= Your task =
Show each line of the data below in which "multiply" occurs.

(Stored items)
_____

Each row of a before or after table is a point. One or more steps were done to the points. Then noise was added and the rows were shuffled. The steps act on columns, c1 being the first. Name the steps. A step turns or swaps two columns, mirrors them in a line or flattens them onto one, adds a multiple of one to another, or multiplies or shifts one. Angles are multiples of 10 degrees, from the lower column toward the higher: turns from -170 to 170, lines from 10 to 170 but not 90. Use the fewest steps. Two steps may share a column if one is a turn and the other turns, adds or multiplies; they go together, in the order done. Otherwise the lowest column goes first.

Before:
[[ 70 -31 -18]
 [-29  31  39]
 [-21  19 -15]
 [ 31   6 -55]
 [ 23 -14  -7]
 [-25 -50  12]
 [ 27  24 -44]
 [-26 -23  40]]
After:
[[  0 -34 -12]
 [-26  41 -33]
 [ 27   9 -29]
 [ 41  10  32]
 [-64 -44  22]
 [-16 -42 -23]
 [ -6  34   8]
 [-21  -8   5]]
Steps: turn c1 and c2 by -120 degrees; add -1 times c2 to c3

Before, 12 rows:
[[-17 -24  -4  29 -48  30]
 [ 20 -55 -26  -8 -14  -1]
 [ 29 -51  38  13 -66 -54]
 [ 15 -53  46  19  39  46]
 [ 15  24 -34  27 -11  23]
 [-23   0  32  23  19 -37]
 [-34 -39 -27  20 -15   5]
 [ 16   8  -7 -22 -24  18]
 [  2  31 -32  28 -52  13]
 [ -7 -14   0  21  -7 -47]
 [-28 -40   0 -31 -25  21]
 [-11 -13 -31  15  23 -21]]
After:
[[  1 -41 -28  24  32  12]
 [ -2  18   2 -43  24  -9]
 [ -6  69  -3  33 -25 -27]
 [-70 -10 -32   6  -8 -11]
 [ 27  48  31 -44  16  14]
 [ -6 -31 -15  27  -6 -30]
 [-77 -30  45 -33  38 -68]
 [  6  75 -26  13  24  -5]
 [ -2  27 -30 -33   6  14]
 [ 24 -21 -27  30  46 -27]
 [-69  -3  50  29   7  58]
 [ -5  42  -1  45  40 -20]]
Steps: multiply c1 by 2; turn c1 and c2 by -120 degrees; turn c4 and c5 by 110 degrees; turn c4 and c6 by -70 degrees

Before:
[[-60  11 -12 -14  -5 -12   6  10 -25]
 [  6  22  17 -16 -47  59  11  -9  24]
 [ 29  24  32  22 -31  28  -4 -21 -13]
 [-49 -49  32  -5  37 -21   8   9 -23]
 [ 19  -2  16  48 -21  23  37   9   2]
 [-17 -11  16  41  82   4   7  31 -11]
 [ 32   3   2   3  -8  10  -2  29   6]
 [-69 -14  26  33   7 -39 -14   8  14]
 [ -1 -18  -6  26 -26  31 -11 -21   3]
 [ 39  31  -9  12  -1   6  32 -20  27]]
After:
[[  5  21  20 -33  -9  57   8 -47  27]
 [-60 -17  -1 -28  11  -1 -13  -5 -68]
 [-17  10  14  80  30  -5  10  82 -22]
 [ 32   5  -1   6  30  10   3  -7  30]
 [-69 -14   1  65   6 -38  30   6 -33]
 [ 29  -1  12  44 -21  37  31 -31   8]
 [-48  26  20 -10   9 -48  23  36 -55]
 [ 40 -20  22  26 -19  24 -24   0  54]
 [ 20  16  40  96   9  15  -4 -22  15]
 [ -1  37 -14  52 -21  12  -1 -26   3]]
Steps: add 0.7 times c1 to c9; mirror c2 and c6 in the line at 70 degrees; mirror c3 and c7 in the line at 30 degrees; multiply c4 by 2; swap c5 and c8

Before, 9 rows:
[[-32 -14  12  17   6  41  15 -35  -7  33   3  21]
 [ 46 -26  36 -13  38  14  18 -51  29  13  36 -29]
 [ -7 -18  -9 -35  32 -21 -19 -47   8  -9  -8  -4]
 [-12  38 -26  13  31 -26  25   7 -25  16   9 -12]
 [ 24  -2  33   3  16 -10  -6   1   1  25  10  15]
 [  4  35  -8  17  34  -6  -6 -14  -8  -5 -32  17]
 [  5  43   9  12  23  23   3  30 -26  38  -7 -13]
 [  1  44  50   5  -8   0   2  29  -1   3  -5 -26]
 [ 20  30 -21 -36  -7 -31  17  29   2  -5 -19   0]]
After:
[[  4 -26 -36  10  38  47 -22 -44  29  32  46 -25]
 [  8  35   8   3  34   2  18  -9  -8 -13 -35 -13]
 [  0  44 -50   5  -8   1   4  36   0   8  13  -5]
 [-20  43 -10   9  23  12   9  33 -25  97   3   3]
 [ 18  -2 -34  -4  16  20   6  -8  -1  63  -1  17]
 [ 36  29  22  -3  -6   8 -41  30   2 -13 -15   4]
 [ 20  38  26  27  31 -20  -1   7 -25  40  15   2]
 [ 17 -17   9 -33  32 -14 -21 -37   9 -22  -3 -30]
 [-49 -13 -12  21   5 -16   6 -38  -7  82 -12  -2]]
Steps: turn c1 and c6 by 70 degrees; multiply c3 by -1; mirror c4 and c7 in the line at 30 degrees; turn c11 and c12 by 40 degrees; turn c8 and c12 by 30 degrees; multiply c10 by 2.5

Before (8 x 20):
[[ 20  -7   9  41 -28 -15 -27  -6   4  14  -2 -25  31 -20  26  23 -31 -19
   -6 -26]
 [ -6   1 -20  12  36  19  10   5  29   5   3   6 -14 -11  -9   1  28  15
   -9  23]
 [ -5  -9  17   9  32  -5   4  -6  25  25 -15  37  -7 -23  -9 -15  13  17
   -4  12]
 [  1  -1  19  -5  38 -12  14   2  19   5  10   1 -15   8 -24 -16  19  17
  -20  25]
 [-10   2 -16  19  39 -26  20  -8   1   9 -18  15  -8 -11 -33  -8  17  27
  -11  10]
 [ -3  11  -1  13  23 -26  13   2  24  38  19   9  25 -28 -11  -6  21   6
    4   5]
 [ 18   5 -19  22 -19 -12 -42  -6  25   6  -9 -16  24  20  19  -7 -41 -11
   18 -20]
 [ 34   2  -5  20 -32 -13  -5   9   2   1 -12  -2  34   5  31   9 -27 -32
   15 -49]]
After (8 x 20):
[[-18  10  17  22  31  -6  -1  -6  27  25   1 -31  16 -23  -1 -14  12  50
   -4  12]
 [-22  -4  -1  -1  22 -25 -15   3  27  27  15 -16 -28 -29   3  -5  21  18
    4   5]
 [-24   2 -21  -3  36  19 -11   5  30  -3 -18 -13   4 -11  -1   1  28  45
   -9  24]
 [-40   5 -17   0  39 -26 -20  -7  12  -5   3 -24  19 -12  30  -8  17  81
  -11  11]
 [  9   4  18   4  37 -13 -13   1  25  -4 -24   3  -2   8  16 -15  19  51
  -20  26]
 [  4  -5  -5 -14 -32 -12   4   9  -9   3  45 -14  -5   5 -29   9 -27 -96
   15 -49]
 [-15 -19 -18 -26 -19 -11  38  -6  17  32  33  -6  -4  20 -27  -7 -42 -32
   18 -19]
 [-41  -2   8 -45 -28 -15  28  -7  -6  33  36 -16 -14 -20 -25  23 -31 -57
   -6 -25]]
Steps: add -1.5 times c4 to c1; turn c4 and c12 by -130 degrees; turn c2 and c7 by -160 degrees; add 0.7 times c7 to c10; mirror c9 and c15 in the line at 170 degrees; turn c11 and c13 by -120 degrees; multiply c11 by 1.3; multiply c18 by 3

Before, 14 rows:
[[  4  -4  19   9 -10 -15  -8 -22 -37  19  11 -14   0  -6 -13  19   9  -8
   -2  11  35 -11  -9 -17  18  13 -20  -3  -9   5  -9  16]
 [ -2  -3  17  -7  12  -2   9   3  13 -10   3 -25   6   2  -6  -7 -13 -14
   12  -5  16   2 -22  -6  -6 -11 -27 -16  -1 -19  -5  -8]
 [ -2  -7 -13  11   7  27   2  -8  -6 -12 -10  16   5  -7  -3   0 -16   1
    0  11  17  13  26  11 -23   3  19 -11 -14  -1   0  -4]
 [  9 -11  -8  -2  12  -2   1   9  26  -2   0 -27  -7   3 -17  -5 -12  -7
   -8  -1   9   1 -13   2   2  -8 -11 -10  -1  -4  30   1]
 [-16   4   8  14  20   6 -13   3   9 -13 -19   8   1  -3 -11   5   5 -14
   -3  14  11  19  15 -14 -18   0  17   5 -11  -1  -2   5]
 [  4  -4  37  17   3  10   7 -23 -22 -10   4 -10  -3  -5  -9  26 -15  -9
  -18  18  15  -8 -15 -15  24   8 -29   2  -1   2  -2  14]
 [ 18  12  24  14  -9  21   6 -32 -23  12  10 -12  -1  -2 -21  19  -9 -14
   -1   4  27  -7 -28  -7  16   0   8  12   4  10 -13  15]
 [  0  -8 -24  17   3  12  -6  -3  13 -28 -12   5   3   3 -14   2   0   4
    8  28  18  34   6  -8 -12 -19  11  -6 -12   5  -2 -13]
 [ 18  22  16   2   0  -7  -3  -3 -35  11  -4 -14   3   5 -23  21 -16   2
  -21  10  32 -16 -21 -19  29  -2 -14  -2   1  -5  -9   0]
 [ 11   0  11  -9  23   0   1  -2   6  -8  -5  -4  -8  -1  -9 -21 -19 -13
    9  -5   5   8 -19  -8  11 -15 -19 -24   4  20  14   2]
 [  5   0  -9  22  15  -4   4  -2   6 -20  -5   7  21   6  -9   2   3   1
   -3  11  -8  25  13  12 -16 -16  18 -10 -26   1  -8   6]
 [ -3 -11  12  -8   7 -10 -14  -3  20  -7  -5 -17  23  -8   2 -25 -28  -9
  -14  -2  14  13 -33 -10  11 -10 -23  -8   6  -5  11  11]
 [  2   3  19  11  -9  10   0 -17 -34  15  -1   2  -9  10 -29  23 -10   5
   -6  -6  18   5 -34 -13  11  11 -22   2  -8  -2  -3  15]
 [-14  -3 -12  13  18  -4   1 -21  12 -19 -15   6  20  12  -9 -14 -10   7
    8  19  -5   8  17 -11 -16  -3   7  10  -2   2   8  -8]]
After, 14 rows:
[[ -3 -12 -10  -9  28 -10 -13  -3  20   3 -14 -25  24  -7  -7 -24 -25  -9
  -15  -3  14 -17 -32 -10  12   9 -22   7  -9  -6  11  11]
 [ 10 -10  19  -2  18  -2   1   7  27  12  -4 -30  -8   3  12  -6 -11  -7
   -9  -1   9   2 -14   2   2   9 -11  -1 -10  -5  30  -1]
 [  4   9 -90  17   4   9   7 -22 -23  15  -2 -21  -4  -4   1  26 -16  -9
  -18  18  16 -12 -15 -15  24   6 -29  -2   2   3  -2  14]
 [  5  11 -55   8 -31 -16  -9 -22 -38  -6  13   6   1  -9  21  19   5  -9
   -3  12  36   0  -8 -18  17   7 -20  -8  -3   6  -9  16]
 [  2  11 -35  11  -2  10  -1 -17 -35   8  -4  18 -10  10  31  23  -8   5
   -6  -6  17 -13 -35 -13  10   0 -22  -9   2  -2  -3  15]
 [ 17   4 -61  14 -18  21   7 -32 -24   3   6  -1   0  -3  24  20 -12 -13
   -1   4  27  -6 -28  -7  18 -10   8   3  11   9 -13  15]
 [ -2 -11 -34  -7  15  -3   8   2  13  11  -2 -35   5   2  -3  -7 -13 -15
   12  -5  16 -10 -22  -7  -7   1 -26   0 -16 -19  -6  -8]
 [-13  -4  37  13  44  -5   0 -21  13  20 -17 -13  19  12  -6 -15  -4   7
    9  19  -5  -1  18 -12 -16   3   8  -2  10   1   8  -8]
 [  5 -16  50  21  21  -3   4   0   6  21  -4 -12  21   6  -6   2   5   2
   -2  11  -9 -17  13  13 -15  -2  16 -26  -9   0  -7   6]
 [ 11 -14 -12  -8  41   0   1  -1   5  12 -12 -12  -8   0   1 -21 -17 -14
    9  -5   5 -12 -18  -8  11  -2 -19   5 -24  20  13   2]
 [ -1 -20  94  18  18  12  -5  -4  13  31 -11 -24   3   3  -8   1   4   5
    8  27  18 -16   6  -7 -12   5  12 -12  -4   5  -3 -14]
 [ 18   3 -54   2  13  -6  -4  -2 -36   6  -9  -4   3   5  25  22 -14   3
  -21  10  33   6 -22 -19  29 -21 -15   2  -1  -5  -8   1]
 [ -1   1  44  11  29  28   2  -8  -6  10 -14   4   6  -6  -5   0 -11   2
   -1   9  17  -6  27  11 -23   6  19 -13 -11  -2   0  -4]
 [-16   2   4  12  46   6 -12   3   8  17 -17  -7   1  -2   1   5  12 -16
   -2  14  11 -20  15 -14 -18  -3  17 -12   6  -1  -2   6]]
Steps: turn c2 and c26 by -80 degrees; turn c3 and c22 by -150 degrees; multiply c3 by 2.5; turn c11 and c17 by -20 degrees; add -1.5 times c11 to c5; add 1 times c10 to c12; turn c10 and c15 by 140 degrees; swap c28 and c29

_____

= Exercise solution =
Steps: multiply c1 by 2; turn c1 and c2 by -120 degrees; turn c4 and c5 by 110 degrees; turn c4 and c6 by -70 degrees
Steps: add 0.7 times c1 to c9; mirror c2 and c6 in the line at 70 degrees; mirror c3 and c7 in the line at 30 degrees; multiply c4 by 2; swap c5 and c8
Steps: turn c1 and c6 by 70 degrees; multiply c3 by -1; mirror c4 and c7 in the line at 30 degrees; turn c11 and c12 by 40 degrees; turn c8 and c12 by 30 degrees; multiply c10 by 2.5
Steps: add -1.5 times c4 to c1; turn c4 and c12 by -130 degrees; turn c2 and c7 by -160 degrees; add 0.7 times c7 to c10; mirror c9 and c15 in the line at 170 degrees; turn c11 and c13 by -120 degrees; multiply c11 by 1.3; multiply c18 by 3
Steps: turn c2 and c26 by -80 degrees; turn c3 and c22 by -150 degrees; multiply c3 by 2.5; turn c11 and c17 by -20 degrees; add -1.5 times c11 to c5; add 1 times c10 to c12; turn c10 and c15 by 140 degrees; swap c28 and c29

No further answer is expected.